Each row is a point on a landscape with many valleys, with its height.
From any point a ball rolls to the lowest of the 2 points nearest to it. It stops when none of these is lower. Distance is the straight distance between rows; heights are no part of it.
bine: [ 22  41 -35 -45  -1   8  19   3  -3   3  25 -10  92  -5  -6  20  -6 -17
   6  -3  18  33  -8  -9   3 -40  -2   2 -27  -3  16  15  37 -13 -42]  (h 469)
raram: [ 35  41  -5  19 -10   0 -24 -39 -20  13 -22  28  33 -22  26  28 -38  -7
  15   7  -3 -24  -2 -26  38 -22   9  13  20  15  27  16 -13 -16  -4]  (h 158)
bera: [-29 -48  14 -27  15  21  11   8  35 -13   2   2 -23  -9  52 -12  51 -32
 -13 -15  31 -20  25 -16 -15  53  28  19  22  33 -18   1 -13  -6  -6]  (h 479)
vupo: [ 12 -19  12  -4  18  33 -49 -14 -13  -5   7  22 -12  -2  12  -3 -47  -1
 -23   9 -30 -49 -39 -18  18 -26   7  -3  39  23  -4  13 -15  29  26]  (h 283)
netag: [ -7 -28 -11  12  13  26 -16  44  42 -41 -14 -21 -17  41 -33  21  49 -12
  -1  39  30  14  61  -6  25  32 -28 -38  -8 -18 -46  -7  41 -40  37]  (h 583)
Kovum: [ 10  18   5  51  13 -19  -3   2 -67 -21   1  51 -10   4  -1 -43   2  16
 -20  26 -11  24 -84 -16  84  42  35 -67  11  16  16  -9 -53 -15 -19]  (h 191)
bini: [ 11  -8  -6 -66  16  15  23  13  10  -6  36 -10  49 -13  45 -30  16  -4
 -22 -15  32  15 -56   7   4  -1   4  -4 -19  14  -7 -58   8   7  -2]  (h 222)
pufa: [ -1 -33  -3 -56 -25  -4   9 -23   6  21  54  -9  41 -13   5 -14   8 -48
   3 -26  17  -4   0  14 -53 -36  68   7   9  -1 -31  45  36 -10 -43]  (h 496)
rabo: [  4  52  -1  25  26 -28  22 -12 -30 -12 -40  25 -20  -9  10  28   9  39
  22 -20 -15   4  -4  43  18  39 -41  44 -18  12  80 -13 -45  16 -29]  (h 458)
Pota: [ 20  39 -25  60 -14  -1 -12 -56 -24  -8 -35  14 -49   6   3  37 -14  -6
  36  29  -4 -34  20  17  29  52  20 -14  28  -1  26  57 -31 -33 -20]  (h 525)
bubo: [ 14  17  -7 -59   3 -46   8 -15  19   8  18 -10  61 -36   6  22  15 -23
  11 -39  46  26   7   5 -36 -24  -8  26 -27   4  32  -1   9  -6 -40]  (h 585)
sevim: [ -2  38 -13  26  36   9  -4 -20 -26 -28  -9  20 -59  32  24  27  14  10
  -9  15 -37 -22 -19   2  68  62  16 -15  18  27  36   4 -71 -12 -19]  (h 369)
Lis: [ -3  37   4  46   9   2 -13 -29 -17 -12 -46  21 -35  -8  -1  39 -29  39
  35  -6 -16 -30  39  65   1  21 -28  29  -4 -13  49  25 -26  17  -6]  (h 385)
Nusa: [ 23 -14 -21 -34  -9  20 -20 -30  -8  10  40   9  25 -11  38 -21 -13 -35
   0  15  28 -38 -37  -4  17   9  73 -21  28  -9 -35   6  17  -2  -4]  (h 223)
ditop: [  3 -24  16 -24  33  30  51  18 -32 -50  56   5  28  10  20 -34  11  10
  -8  27  27  11 -75  32  20  33  16 -57 -11   8  -3 -33 -32  32   6]  (h 296)
megid: [  5  32  -5   5  44  -3  32   4 -40 -17  24  41  69 -10 -30   6   2  24
  -8  -1 -27  33 -36   5  29  -3 -29  -7 -29  33  36  -3 -47  18 -36]  (h 808)
tev: [-12 -40  -9 -43 -31  -1  11   6  16  20  44 -27  23 -10   4 -40   9 -29
 -12 -24  22   9 -18   9 -41 -34  31  -5  -5 -10 -28  20  42 -10 -37]  (h 427)
bisug: [ 30  17   9  41   3   4 -20 -42 -50 -11 -48  47 -27 -19  34   9 -36  12
  13  -6 -35 -35 -30   9  19  11  -7  19  37  24  62  66 -43  21 -20]  (h 288)
puv: [ -9  14   6  35  17   8  26  -7 -16 -25  -5   8 -14 -10 -33   7 -19  41
   6   0 -27   9 -15  35 -20  11 -56   4 -21  30  50  34 -56  33 -33]  (h 609)
totos: [ 46  15  18 -35  -2 -18 -31 -34  -6  22 -30  40  59 -28  38  28 -24  -9
  10 -41 -15 -10  -4 -27 -18 -77  -3  33  13  21  29  17  15  15  14]  (h 589)
Riso: [-20 -17  25 -16   8 -31  23   3  22 -10 -32   1  -8 -33  35  25  52 -13
  18 -43  43  -3  76  43 -51  51  -9  48 -15  -6  27  20 -15  -5 -25]  (h 510)
soz: [  0 -23  31 -29  -1  -9  -6  -4  14  51  -9  -8 -16 -37  -8 -13 -17  10
 -25 -54 -31  26 -17 -27 -55 -57 -26  33  -1  -3 -15 -30 -22  41  26]  (h 481)
moko: [ 11  -9  16   3  23  21  34   0 -57 -45  59  20  31  -6  -7 -39  -3   8
   0  18  28  16 -83  25  22  16  22 -55   1   2   6   6 -34  33 -23]  (h 253)
Tol: [ 27  14  -9  -3  15  28  36 -32 -33 -43  -9  23 -18   0  44  -7  64 -42
 -22   2   6   8  -4 -18  69  96  48 -19  24  10  18  36 -66 -14 -13]  (h 324)
Suge: [  9   0 -21  57  32   2 -55  -3 -22 -25 -14  24 -20  30 -26  17 -23  23
  -7  53 -35 -15 -37 -16  74  17 -11 -44  29  19  19   5 -30 -40  15]  (h 435)
Turip: [  7  34  11  22 -15 -25 -32  40  20  -8 -23  -5 -19   9 -42  -5  20   8
  27  19   4  -3  70  31  18  20 -19 -10 -23 -38 -19 -23  49  17  43]  (h 619)
Ridiv: [  2  51  -8  28  -6 -18 -16  42  -7 -11 -31   7  20  13 -45  11   2   2
  19  45  -5  19  41  23  38   9 -44  -6 -25 -29  -8 -33  52   5  29]  (h 571)
kime: [-13   2  -1   5 -33 -37 -10 -25   8  36   0   4   7  -1  21   9  12 -15
  18 -22  25 -22  43 -20 -15 -11  43  33  14  -8 -12 -13  31 -23 -12]  (h 239)
feb: [ -4 -40 -22 -29  11  30 -30 -10  -4 -12  45   3  -6   6  20 -29 -14 -23
 -16  23  19 -60 -49 -10  19  25  58 -33  34   9 -39 -11  16   9  20]  (h 107)
Mos: [-19 -47  12 -27  -8 -27  29  -6  19  41  36 -52 -31   2  -9 -42  25 -15
 -33 -47 -40  61   4 -20 -67 -37  26  40   0 -46 -48 -33   4  -9   0]  (h 603)
tekim: [ 38  53  -7  32  -7  12 -27 -57 -25   1 -22  27  29  -3  31  24 -34 -21
  10  29 -21 -13 -14 -38  67   1  41 -17  24   7  12  16 -26 -39   5]  (h 226)
banut: [-39 -23  15  11 -14  -2  24  25  24  10 -18 -35 -88   4   9 -14  -7  27
  -4   2  -4 -24  -9  10 -52  51 -19   0  -4  30  13 -25 -35  27  28]  (h 799)
Bepiz: [ 11   2 -28 -42  12  22   0   3   4  -9  40  -8  47  -1  30 -22   0 -11
 -13   5  24  -3 -41 -13  45  -8  12  -8 -10  13 -10 -36  12 -12  -9]  (h 291)
zifi: [ 17   3   9  22  16   3  15  13 -58 -29  33  32  44 -10 -18 -45 -13  21
   1  23   5  32 -91  14  36  -4  -7 -51  -9  26  19  17 -16  18 -30]  (h 197)
mezov: [  9   9 -19  11   2   4 -20  33  22 -28 -23  -5  20  34  -6  38  40 -19
  14  43  37   1  74 -14  46  18   3 -21 -10 -34 -34  -1  60 -50  19]  (h 514)
Voz: [-13 -53  -3  -1 -24  10 -43   1  -5  43  11 -14 -32  -3  -3 -51 -35  14
 -32 -10 -24  -9 -54 -38 -13 -40  11   2  20  -9 -31 -23  55   1  19]  (h 739)
duzab: [  7  55 -19  43  -7 -18  -9  12 -21  -2 -27  17  31   9 -12  10  -6   5
  21  46  13   9  15  -4  61  19 -31 -10  -3 -15   7 -31  25 -35  -2]  (h 516)
nik: [ 14  43  11   0  16 -40  12 -13 -31   0 -28  26  -2 -31  28  13  17  25
  20 -21  11  13 -42  15  16  38 -34  30 -11  36  83 -15 -50  15 -38]  (h 482)
timo: [-14 -41  -3 -50  -7   9  64  46  43  -5  13 -47  28 -19  17 -36  31  -9
 -17 -26  26  47 -12   2 -50  -6 -26 -21 -42   4 -28 -18  25 -13  -9]  (h 248)
dul: [  5  -4  -5  25 -44 -30 -22 -49 -14  40 -19  20 -17 -25   4  16 -30  -9
  40  -4   5 -45  13   4 -34  -5  33  26  34  11  12  52  -1  -1 -25]  (h 416)
ves: [ 20  40 -31  36  -7  11 -24 -34   8 -13 -12   7   8  33   2  63  -7 -17
  31  40   8 -31  55 -14  48  13  33 -27   7  -7  -6  23   9 -53  11]  (h 338)
duku: [ 20  10 -25 -38  15  45 -32  16  -7  12  20  -3  45  16  22 -17 -27   4
 -27  11 -11  -5 -52 -25  52 -40   5 -11  -2 -10 -12 -28  40  -4   8]  (h 374)
tig: [ -4 -22   6 -66   5   6  55  31  35 -15  33 -27  31 -19  32 -33  24  -5
 -23 -18  37  37 -35   4 -34   6 -16 -16 -33  31  -3 -46 -15  15   1]  (h 133)
zorur: [-19  30 -25  -6  33  18  42  37  14 -24   9 -19  35  28 -37  20  15   9
 -17  26 -17  27  23  -4  27  15 -55  -9 -37   7 -23 -39 -10  -5  10]  (h 837)
gevi: [ 58 -13  19 -46  18  28 -32 -19 -35   5  15  30  67 -18  40 -14 -36 -13
  -4  -7   7 -18 -61   0  23 -58  19  -3  17 -18  -4   1  25  30  20]  (h 381)
Dozus: [  7  26  -4  52 -33 -13 -15 -43 -10   9 -23  17 -31  -5  -5  31 -24  -3
  49  19  16 -41  42  24  -5  27  14   5  22  -5  13  52   6 -20 -18]  (h 484)
fiti: [ 13  25  -7  56  28   2 -30  13 -21 -24 -29  29   9  30 -56  37 -25  28
   0  49 -44   3  16  14  45 -12 -62 -18  -4   6   9   7  -9 -18  13]  (h 532)
Niza: [  6  27 -30  25 -32  -3 -45   7   4  25 -22  -3  14  29  -2  27 -10 -11
  26  43  17 -10  13 -38  46 -13  26 -22  10 -34 -10  -4  79 -56  11]  (h 515)
Bupar: [  3  42 -27 -34   6  28 -20  20   8  29  -5  -2  52  20   6  23 -23   2
 -26  10 -14   9  -9 -35  44 -45 -14  19  -7 -16 -11 -40  42 -14  12]  (h 453)
fus: [-21  -7   1  24 -18  -1 -18  -4  17   6  -3 -15 -41   4 -21   7  -8   6
   9   5   8 -38  33  16 -18   8 -12  16   8   2  -6   5  -3   3  -7]  (h 408)
fopu: [ -2   9 -10 -12   9   8  30 -13   9 -26  26  -5  28  -9  27   7  24 -18
   5 -11  37 -16  12   9   8  28   6   8   3  23  14  13 -31  -8 -27]  (h 397)
vuzeg: [ -8  21   9 -12   1 -28  16   9  31  12  -5 -31   9 -21 -30  27  10  -4
  10 -37   1  11  63  34 -42  -9 -25  34 -41 -27   0  -8 -12  29  -4]  (h 552)
fisu: [ 20  28 -19  56  22  -5 -29 -23 -27 -18 -19  26 -39  27  -2  24  -3  11
  -7  31 -34 -15 -23 -13  89  59  23 -35  25   9  28   8 -64 -47  -5]  (h 394)
pogur: [ 44  28  12  17 -14 -21 -26 -46 -37   8 -32  38   9 -41  35   5 -24  -1
  16 -10   4 -14 -40 -11  22   6   1  17  26  23  52  29 -34   6 -18]  (h 235)
suf: [-28   1  13  38   6  11  -7  15  22  -7 -23 -25 -84   8 -26  11 -25  37
   0  11 -25 -20  11  23 -30  30 -45  -7 -10   5   7 -12 -38  28  36]  (h 783)
zugi: [-15  11  15  -6 -30 -33  -3  16  20  29   5 -19   5  19 -17   3  24  -9
   1 -24   5  20  71  -7 -19 -32  32  37 -18 -54 -24 -31  58  -1  16]  (h 262)
Mimu: [-23 -48  -6 -32 -30  -4  32  30  24   9  21 -40   7 -16  12 -51  23 -19
 -14 -21  42  31 -26   4 -50 -19  -8 -11 -26   1 -27   1  49 -12 -24]  (h 341)
Gusu: [ 25  16   6 -23 -21   4 -31  -6  -6  41 -29  21  58   1  24  30 -32  -1
   2 -25 -22   8   4 -41  -4 -95  10  26   2 -10   5  19  58  -1  20]  (h 635)
Fil: [ 26   0  -6  57  36  13 -47  14 -19 -25 -34  31   8  35 -35  24 -36  22
 -15  54 -56  -2 -14 -17  63 -35 -49 -27  24  14   9  18  -4 -33  17]  (h 485)
Vib: [  8  23 -12  25  19  -3 -24   2  26 -42 -20   3 -32  29 -15  49  26   2
  25  31  11 -34  90  46  39  50  -6  -4  -7 -25 -14  -8   4 -15  33]  (h 598)
Lufev: [ 15  -1  -5  21 -17   0 -44   6 -11  25 -20  14  21  -6  -1 -10 -37   3
   3   8   4  -5 -33 -32  26 -44 -26  14  19   5  11   4  43  -6   4]  (h 722)
luv: [  1  20 -20 -36 -24   8 -10   6   7  39  17  -9  44  22  18  15  -5 -15
  -4 -13  10   7  17 -28  -7 -52  43  17  -6 -22 -16  -5  60 -26 -14]  (h 250)
zoto: [-12 -22 -10 -15   7  39  46  33  17 -28  42 -37   9  17 -13 -38   4   7
 -16  32   7  25 -43  -1  -4  13 -23 -58 -27  24 -23  -5   4   4   5]  (h 698)
lir: [ 17   1 -19  21  19  15  22 -18 -25 -53  15  27 -10  15  13 -19  50 -23
 -19  26  15  12 -27 -24  78  72  40 -61  22  11  -7  26 -53 -36 -19]  (h 290)
Napen: [ -5 -19  28 -37   6  10  48  14 -22 -28  34 -19 -31   0  35 -28   9   9
  -6   5  12 -19 -67  25 -38  47  10 -11  -4  42  40  -9 -55  66  -3]  (h 370)
suz: [ 19  14  -6 -45  42  26  14  16 -19  -7  27  14  74  -8   3 -17 -12  14
 -27   8 -20  36 -68  -2  33 -39 -30  -7 -25  17   7 -36  -3  22   8]  (h 786)
Div: [ -8 -17  23 -41   8   3   4  -3   4   6  23  -6 -27 -17  31 -14  -6   0
 -11 -19   5 -33 -49  22 -35  19  11  20   1  33  18 -11 -45  59   3]  (h 402)
Sevaf: [-26 -44 -14 -27 -11   1  -1 -33  26  27  47  -3 -17  38 -19  -2   0 -29
  -9   2 -35 -31  38 -22 -44 -25  82  20  29  -1 -56  10  30 -23   3]  (h 595)
sinuv: [ -7 -26  24 -14   1  -2  54  20 -29 -39  22  -3 -38   0  52 -46  18   7
  -3  27  32  -6 -80  14 -10  70  29 -46  17  41  37 -14 -27  45   7]  (h 343)
remu: [ -8  24   1  59  23  10   1   6 -23 -32 -11  22 -12  16 -62  30 -20  44
   6  29 -36   9  11  33  16   4 -62 -10 -14  12  23  25 -38   3 -11]  (h 574)
tigo: [ -3  63  -3  44  26 -18   8  -9 -27 -23 -44  34 -12  -7 -13  30  -5  46
  32  -3 -19   4  37  73  27  36 -39  29 -19 -13  56   2 -29  18 -10]  (h 429)
Tovum: [ 15  27  12 -22   5 -51 -12 -31 -12  16 -31  26   5 -53  31  15  -5  15
  14 -33  23   7 -42   6 -19   2 -37  35  -2  33  73 -11 -33  27 -28]  (h 509)
Vifi: [ -5 -22   7 -39   2  -4  20  -7  28 -14   8   0  29 -19  50   3  45 -36
   1 -31  49  -3  28  -1 -15  25  19  25   9  21  -2  15 -15 -10 -31]  (h 439)
ral: [ -3 -22  32 -44  -2  -6  -2   5  14  23   5  -9 -28 -32  22 -24 -23  13
 -20 -39 -14   0 -48  -1 -53 -14 -14  20  -7  27   4 -33 -40  59  22]  (h 437)
zalur: [-19 -38 -20   3  19  25   7  42  40 -39  -1 -28 -21  35 -14  -3  28   0
 -16  43  23   8   9 -25  18  37 -26 -45  -8  14 -31 -23  24 -38  27]  (h 629)
fevov: [  3  16 -16  26 -27   6 -36  32 -15  24 -34  -1  22  13 -24  -3 -29   9
   8  35   2  17 -23 -24  34 -41 -39  -3   8 -23   4  -1  74 -14   2]  (h 677)
zezut: [ 13  55 -25  48  12  -4 -10 -46 -16 -20 -41  20 -52  25  23  56   2   6
  29  19  -5 -28  43  37  49  67  18   7  19 -16  33  21 -41 -34 -11]  (h 549)
fite: [-17 -44  -8 -15 -31  22  -8  28   9  40  13 -41 -32  -9 -10 -61 -25  19
 -24 -14 -15  34 -58 -27 -40 -40 -10 -20 -17 -18 -38 -25  42   7  15]  (h 695)
gomo: [-29  -7  -4  31  13   7  60  27   2 -51  -4  -3 -21  25  -9  -6  37  30
   4  31  10  19  -2  12   4  58 -39 -38 -16  37  27  10 -35 -10 -16]  (h 650)
fota: [ 16  38 -29  25 -15   8 -29   4   6  -7  -8  -4  17  40 -20  58   4 -17
  34  54  15 -12  51 -11  46  -3  20 -31  -1 -35 -12  13  56 -49  15]  (h 424)
morun: [ 10 -31   3  -3  14  26 -43 -14 -27 -14  21  20 -21  -4  18 -16 -44 -10
 -13  30  -3 -63 -68  -6  20  20  33 -22  40  17 -14  10 -13  39  26]  (h 215)
kenuk: [-29 -11  20  -6 -10 -30  24   3  36  14  -5 -29 -44 -16  -3  14  23  -2
   3 -47   2 -12  68  36 -58  16  -5  39 -22 -20  -5 -11 -34  23  -1]  (h 513)
kevo: [-22 -55  -2 -26   6  44  30  30  27 -34  24 -23   3   5  30 -52  28 -13
 -22  16  40   7 -27  -5 -15  26   3 -38  -3  23 -31  -3  17 -19   4]  (h 688)
Pera: [ -9  46 -21  -7  43  13  37  15  -7 -15  20   8  68   9 -32  27  -1  20
 -22   9 -28  39   1  -1  32  -7 -47   2 -38  20   3 -31 -22  10  -9]  (h 822)
fasi: [ 20  21 -10 -26  33  56   6  31 -25  -8  10   5  70   8 -22  -9 -23   6
 -41  16 -50  38 -53 -11  32 -61 -47 -25 -15   1  -8   8  15  21   7]  (h 765)
zez: [-20   7  -2  33  15   3  40   4 -19 -43  12   1 -33  13 -16  -3   6  34
   8  14  -5   0 -22  27   1  43 -23 -23 -12  39  39  28 -54  10 -34]  (h 632)
gat: [ 26  45 -30  28 -14   5 -18 -57   0   2 -16  11   9   7  28  45 -18 -30
  20  34  -5 -34  23 -32  58  25  52 -23  24   7  -1  10 -17 -56  13]  (h 277)
Rasiv: [-18 -48  40   0 -19 -57  21 -14  17   7  -6   7  -7   0  14  -9  62 -30
   9 -33   9  13 105  22 -62   8  44  58   6 -34 -22  -5  24 -14  -1]  (h 426)
Balom: [-22  -8  -2  31 -36 -16   0  16  11  18  -4 -24 -17  -1 -15 -14   4  -3
  14  12  38  -5  19   4  -6   1 -18   2  -2  -9 -13  -5  42 -18  -6]  (h 477)
Popo: [  6   6  14  15 -14   6 -15  -5   3  14 -10 -10   7 -23 -44  24 -42   5
  16 -14 -14 -10  30  12 -33 -51 -37  25  -4 -11  13  38   2  20  -3]  (h 654)
rugot: [-13   3  14  24  -1 -26  29  16  16 -26 -35  -4  -6 -23  13   4  50  -2
  36 -11  51  -2  65  47 -19  53 -29  23 -14  -9  29  12  -2  -1 -20]  (h 542)
Seda: [-30 -39  22  30 -34 -20  -4  32  28   5 -16 -18 -45   6 -20 -31  39  -8
  15  -5  32   5  59   6 -23  18   2  -2  -3 -31 -35 -17  54 -16  24]  (h 536)
depit: [  6  30 -20  53   9 -11  19 -10 -40 -25   3  34  11   8 -11 -25  32  -3
 -13  20   5  33 -30 -15  87  51  25 -53   9  15  13   3 -50 -39 -33]  (h 243)
nuf: [ -6  25 -25 -57  -3  26  11  25  20  16  19 -31  51  23  -1  15   4 -13
 -21  -7   3  22   4 -11   4 -39   2  12 -26 -19 -17 -12  38 -10 -16]  (h 372)
Dem: [-43 -43  -5   1  -6  11 -31  -2  27  23  12 -15 -71   9  -6 -15 -14  12
 -23  -5 -12 -47 -11 -22 -21  20  15   6  16  18 -27 -36  -8  11  35]  (h 428)
Tofe: [-13 -21  13   1 -13  14  -1  24  10  43   4 -43 -27 -20 -47 -12 -26  -3
  -6 -35 -37  43  -4 -22 -59 -64 -26   6  -3 -43 -43  15   2  26   7]  (h 689)
nuv: [ 22  19  -9  -9  -5  36 -29  18   3  28 -40  14  41  23  -2  28 -35   0
 -13   1 -37   2   0 -43  12 -96 -23  11   8 -20   0  35  58   2  31]  (h 684)
Sepe: [ 33  18  14 -26  51   6  18   1 -35 -28  11  45  78 -21  -5  -5  -1  15
 -16 -11 -19  29 -61  10  24 -36 -33  -1 -10  26  35 -11 -48  40  -3]  (h 798)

:::::

## Exercise requirements
Scan the data above for the string "point". Copy every line in which it appears.

## Response to this exercise
Each row is a point on a landscape with many valleys, with its height.
From any point a ball rolls to the lowest of the 2 points nearest to it. It stops when none of these is lower. Distance is the straight distance between rows; heights are no part of it.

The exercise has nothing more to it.